> [Assigned task] Write out the entries below exactly, from the first line to the one with "r16: [.09 -.07", both ends included.
***
A small network was shown many inputs. Here are its activations along a few directions, one row for each input.
Each table varies a few parts of the input and shows all the possible inputs, shuffled.
A made-up example of a description, with smaller parts first: ring(5) and (point or ring(9) or (values(3) and line(6))).
Shared parts are said once, and a part with two or three values counts as separate values.

Rows:
r1: [-.09 -.39 -.09 .36 .20 -.21 .23 .10 -.23 .30 -.08 .15 .20]
r2: [-.09 -.08 -.13 -.12 -.76 -.18 .53 -.05 -.05 -.69 .27 -.60 -.03]
r3: [.16 -.04 -.20 .07 -.04 .09 .02 .04 -.10 .26 -.12 .04 .16]
r4: [.09 .57 -.01 .01 .01 .18 -.29 .01 -.04 .09 .21 .13 .01]
r5: [-.13 -.14 .23 -.28 -.47 -.19 .29 -.13 .15 -.90 .18 -.67 -.37]
r6: [.24 .55 -.16 .11 -.10 .22 -.26 -.03 -.22 .12 .23 .13 .00]
r7: [.15 .22 .17 -.19 .15 .20 -.30 -.12 .04 .08 -.04 .11 -.21]
r8: [-.05 -.34 .16 -.05 .29 -.03 -.12 -.02 .12 .10 -.26 .19 -.18]
r9: [.08 .31 -.03 -.07 .04 .15 -.13 .02 .07 .12 .01 .09 .16]
r10: [.04 -.30 -.19 .18 .04 -.02 .17 .11 -.06 .30 -.15 .07 .18]
r11: [.17 .48 .16 -.11 .14 .22 -.43 -.13 -.02 .06 .22 .14 -.33]
r12: [.23 .25 -.17 .05 -.09 .21 -.10 .00 -.14 .19 .02 .07 .13]
r13: [-.25 -.02 .01 -.19 -.60 -.22 .47 -.05 .17 -.78 .24 -.61 .00]
r14: [-.29 -.34 .01 .23 .32 -.23 .14 .14 -.02 .20 -.09 .18 .20]
r15: [-.21 -.47 .26 .12 .44 -.20 -.10 -.03 -.03 .09 -.17 .27 -.15]
r16: [.09 -.07 .14 -.16 .19 .07 -.21 -.08 .10 .10 -.21 .13 -.18]
r17: [-.13 -.22 -.08 .06 .18 -.08 .12 .12 .14 .18 -.15 .12 .22]
r18: [-.01 .03 -.07 -.04 .07 .02 -.02 .08 .11 .18 -.13 .07 .18]
The inputs of r12 and r7 match in every part but one. If r1 is changed in the same way as r12 into r7, which row does it become? -> r15
Describe the family of inputs behind these rows. -> values(3) and (point or line(5))
A walk changes only the line(5) part. It starts at r14 and steps to r17. List the rest of the walk in order. -> r18, r9, r4
Change only the values(3) part in r8. List by row number the other rows that result. -> r10, r17

Rows:
r19: [-.05 -.02 -.03 -.02 -.24 -.05 .20 -.02 -.05 -.24 .01 -.20 .06]
r20: [-.03 -.09 -.07 -.07 -.26 -.05 .15 -.02 .02 -.30 -.01 -.21 .02]
r21: [-.01 .00 -.08 .01 -.23 -.06 .19 -.03 -.05 -.15 .09 -.20 .12]
r22: [.12 .21 -.17 .13 .13 .19 -.13 .12 .01 .34 .00 .18 .09]
r23: [-.22 -.78 -.01 .31 .42 -.25 .29 .19 .00 .35 -.34 .21 .19]
r24: [-.06 .08 -.02 .00 -.02 -.08 .01 .01 -.03 -.04 .15 -.02 -.01]
r25: [.00 .12 -.07 .06 .03 .01 -.14 .01 -.08 .16 .06 .13 .01]
r26: [.04 -.01 .07 -.03 .05 .00 -.14 -.08 -.01 -.05 -.04 .10 -.11]
r27: [.16 .10 -.01 -.01 .19 .10 -.18 .02 .04 .19 -.05 .10 -.03]
r28: [.01 .06 .10 .02 .06 .02 -.12 -.05 -.07 .01 -.04 .10 -.06]
r29: [.11 .16 .01 .02 .15 .13 -.16 .02 -.05 .22 -.09 .18 .06]
r30: [-.04 .01 .06 .00 .00 .00 .03 -.02 -.05 -.13 .10 -.04 -.02]
r31: [-.05 -.10 -.04 -.12 -.29 -.03 .22 .06 .12 -.25 .01 -.31 -.04]
r32: [.14 .15 -.07 .09 .17 .19 -.13 .08 -.01 .29 -.01 .13 .08]
r33: [.01 -.02 .11 -.10 .01 .01 -.08 -.11 .02 -.03 -.04 .07 -.14]
r34: [-.08 -.07 .11 -.12 -.04 -.02 .08 .00 .17 -.20 .04 -.15 -.17]
r35: [.10 .10 .03 -.13 .13 .06 -.16 -.07 .04 .22 -.06 .11 -.01]
r36: [-.07 -.04 .08 -.09 -.02 -.07 -.02 -.05 .12 -.22 .02 -.07 -.10]
r37: [-.08 .01 .12 -.03 -.01 -.03 .03 -.03 .00 -.19 .02 -.04 -.07]
r38: [.01 .06 .02 .04 .06 .03 -.14 -.04 -.07 .10 .03 .09 .01]
r39: [.00 .06 -.14 .04 -.27 -.11 .20 .00 -.06 -.09 .14 -.15 .12]
Describe the family of inputs behind these rows. -> point or (line(4) and line(5))
A walk changes only the line(5) part. It starts at r33 and steps to r26. List the rest of the walk in order. -> r28, r38, r25
Change only the line(4) part in r37. List by row number the other rows that result. -> r19, r28, r29

Rows:
r40: [-.01 .12 .12 -.04 .18 .07 -.19 -.03 .03 .10 .01 .14 -.07]
r41: [-.05 -.07 .09 -.10 -.19 -.07 .11 -.08 .05 -.39 .10 -.24 -.20]
r42: [.05 .02 .10 -.17 .03 .06 -.11 -.06 .09 -.02 -.09 .02 -.10]
r43: [-.02 -.07 -.07 -.02 -.35 -.10 .26 -.01 -.07 -.28 .11 -.31 .02]
r44: [.12 .10 -.14 .06 .03 .10 -.07 .03 -.08 .29 -.07 .15 .10]
r45: [-.05 .04 .11 -.11 -.01 -.02 -.04 -.03 .11 -.14 .02 -.07 -.13]
r46: [.03 .09 -.12 .05 .00 .05 -.02 .08 -.03 .17 -.01 .10 .16]
r47: [.07 .03 -.11 -.05 -.11 .06 .05 .02 .01 .08 -.07 -.02 .11]
r48: [.05 .06 -.13 .01 -.02 .07 .00 .06 .00 .12 -.05 .05 .16]
r49: [-.26 -.82 -.04 .30 .37 -.34 .37 .19 -.03 .29 -.36 .19 .28]
r50: [-.11 .05 -.07 .09 -.24 -.10 .22 .02 -.11 -.21 .19 -.20 .09]
r51: [.04 .02 .09 -.13 .07 .10 -.13 -.03 .10 .01 -.09 .04 -.10]
r52: [.11 .14 -.14 .21 .16 .10 -.13 .08 -.15 .37 .03 .27 .13]
r53: [-.33 -.90 .17 .19 .50 -.35 .16 .06 .11 .21 -.38 .26 .06]
r54: [.07 .15 .11 .10 .34 .11 -.32 -.02 -.11 .31 .04 .29 -.09]
r55: [-.06 -.02 -.08 .05 -.28 -.09 .22 .00 -.07 -.27 .13 -.24 .07]
r56: [.02 .13 -.12 .08 .04 .07 -.01 .06 -.06 .19 .04 .11 .18]
r57: [.03 -.05 .09 -.20 -.11 -.02 .03 -.08 .13 -.21 -.02 -.16 -.16]
r58: [.07 .04 -.12 .01 -.06 .09 .03 .03 .01 .10 -.07 .02 .14]
r59: [-.13 .04 .13 -.03 -.10 -.11 .07 -.07 -.02 -.34 .19 -.14 -.15]
r60: [.09 .16 -.14 .21 .19 .10 -.13 .08 -.19 .41 .08 .28 .15]
r61: [.09 .10 .09 .02 .28 .11 -.30 -.03 -.03 .24 -.06 .24 -.10]
r62: [.13 .10 -.15 .12 .09 .13 -.08 .04 -.08 .30 -.05 .19 .12]
r63: [.10 .13 .11 .08 .32 .09 -.32 -.03 -.07 .27 -.02 .28 -.11]
r64: [-.03 .09 -.09 .02 -.11 -.03 .11 .04 .00 .00 .07 -.08 .14]
r65: [.02 .08 .12 -.06 .16 .05 -.20 -.03 .07 .05 -.04 .13 -.08]
r66: [-.08 .02 -.07 .09 -.26 -.11 .21 .02 -.09 -.24 .15 -.20 .07]
r67: [-.04 -.05 -.08 .01 -.31 -.07 .24 .01 -.05 -.27 .10 -.28 .04]
r68: [.12 .11 -.16 .15 .13 .10 -.12 .06 -.11 .33 -.02 .23 .14]
r69: [-.03 .00 .09 -.15 -.03 -.01 -.03 -.04 .13 -.17 -.01 -.11 -.13]
r70: [-.09 -.04 .10 -.09 -.17 -.09 .09 -.06 .03 -.37 .12 -.21 -.18]
r71: [-.02 .05 -.09 .02 -.14 -.02 .11 .05 .02 -.04 .03 -.11 .11]
r72: [-.03 -.09 .09 -.13 -.23 -.09 .14 -.09 .03 -.40 .11 -.26 -.21]
r73: [.02 -.02 -.10 -.04 -.19 .01 .15 .03 .05 -.09 -.01 -.18 .08]
r74: [.04 .05 .09 -.11 .13 .06 -.18 -.04 .09 .02 -.08 .09 -.08]
r75: [-.07 .08 .11 -.09 .02 -.02 -.04 -.04 .09 -.11 .05 -.05 -.11]
r76: [.12 .08 .08 .00 .25 .13 -.27 -.05 .00 .21 -.10 .21 -.11]
r77: [.00 .01 -.10 -.03 -.16 -.01 .12 .04 .04 -.07 .00 -.14 .11]
r78: [.04 -.03 -.09 -.06 -.23 -.02 .17 .00 .03 -.11 .00 -.20 .07]
r79: [.10 .09 .08 -.05 .17 .10 -.23 -.06 .00 .20 -.10 .17 -.13]
r80: [.00 -.03 .09 -.16 -.06 .01 .00 -.05 .14 -.19 -.02 -.13 -.13]
r81: [-.12 .00 .13 -.05 -.13 -.11 .07 -.06 .00 -.36 .15 -.16 -.17]
The inputs of r77 and r69 match in every part but one. If r56 is changed in the same way as r77 into r69, which row does it become? -> r40
Describe the family of inputs behind these rows. -> values(2) and (point or (line(4) and line(5)))
Change only the values(2) part in r81. List by row number the other rows that result. -> r66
***
> [Exercise answer]
A small network was shown many inputs. Here are its activations along a few directions, one row for each input.
Each table varies a few parts of the input and shows all the possible inputs, shuffled.
A made-up example of a description, with smaller parts first: ring(5) and (point or ring(9) or (values(3) and line(6))).
Shared parts are said once, and a part with two or three values counts as separate values.

Rows:
r1: [-.09 -.39 -.09 .36 .20 -.21 .23 .10 -.23 .30 -.08 .15 .20]
r2: [-.09 -.08 -.13 -.12 -.76 -.18 .53 -.05 -.05 -.69 .27 -.60 -.03]
r3: [.16 -.04 -.20 .07 -.04 .09 .02 .04 -.10 .26 -.12 .04 .16]
r4: [.09 .57 -.01 .01 .01 .18 -.29 .01 -.04 .09 .21 .13 .01]
r5: [-.13 -.14 .23 -.28 -.47 -.19 .29 -.13 .15 -.90 .18 -.67 -.37]
r6: [.24 .55 -.16 .11 -.10 .22 -.26 -.03 -.22 .12 .23 .13 .00]
r7: [.15 .22 .17 -.19 .15 .20 -.30 -.12 .04 .08 -.04 .11 -.21]
r8: [-.05 -.34 .16 -.05 .29 -.03 -.12 -.02 .12 .10 -.26 .19 -.18]
r9: [.08 .31 -.03 -.07 .04 .15 -.13 .02 .07 .12 .01 .09 .16]
r10: [.04 -.30 -.19 .18 .04 -.02 .17 .11 -.06 .30 -.15 .07 .18]
r11: [.17 .48 .16 -.11 .14 .22 -.43 -.13 -.02 .06 .22 .14 -.33]
r12: [.23 .25 -.17 .05 -.09 .21 -.10 .00 -.14 .19 .02 .07 .13]
r13: [-.25 -.02 .01 -.19 -.60 -.22 .47 -.05 .17 -.78 .24 -.61 .00]
r14: [-.29 -.34 .01 .23 .32 -.23 .14 .14 -.02 .20 -.09 .18 .20]
r15: [-.21 -.47 .26 .12 .44 -.20 -.10 -.03 -.03 .09 -.17 .27 -.15]
r16: [.09 -.07 .14 -.16 .19 .07 -.21 -.08 .10 .10 -.21 .13 -.18]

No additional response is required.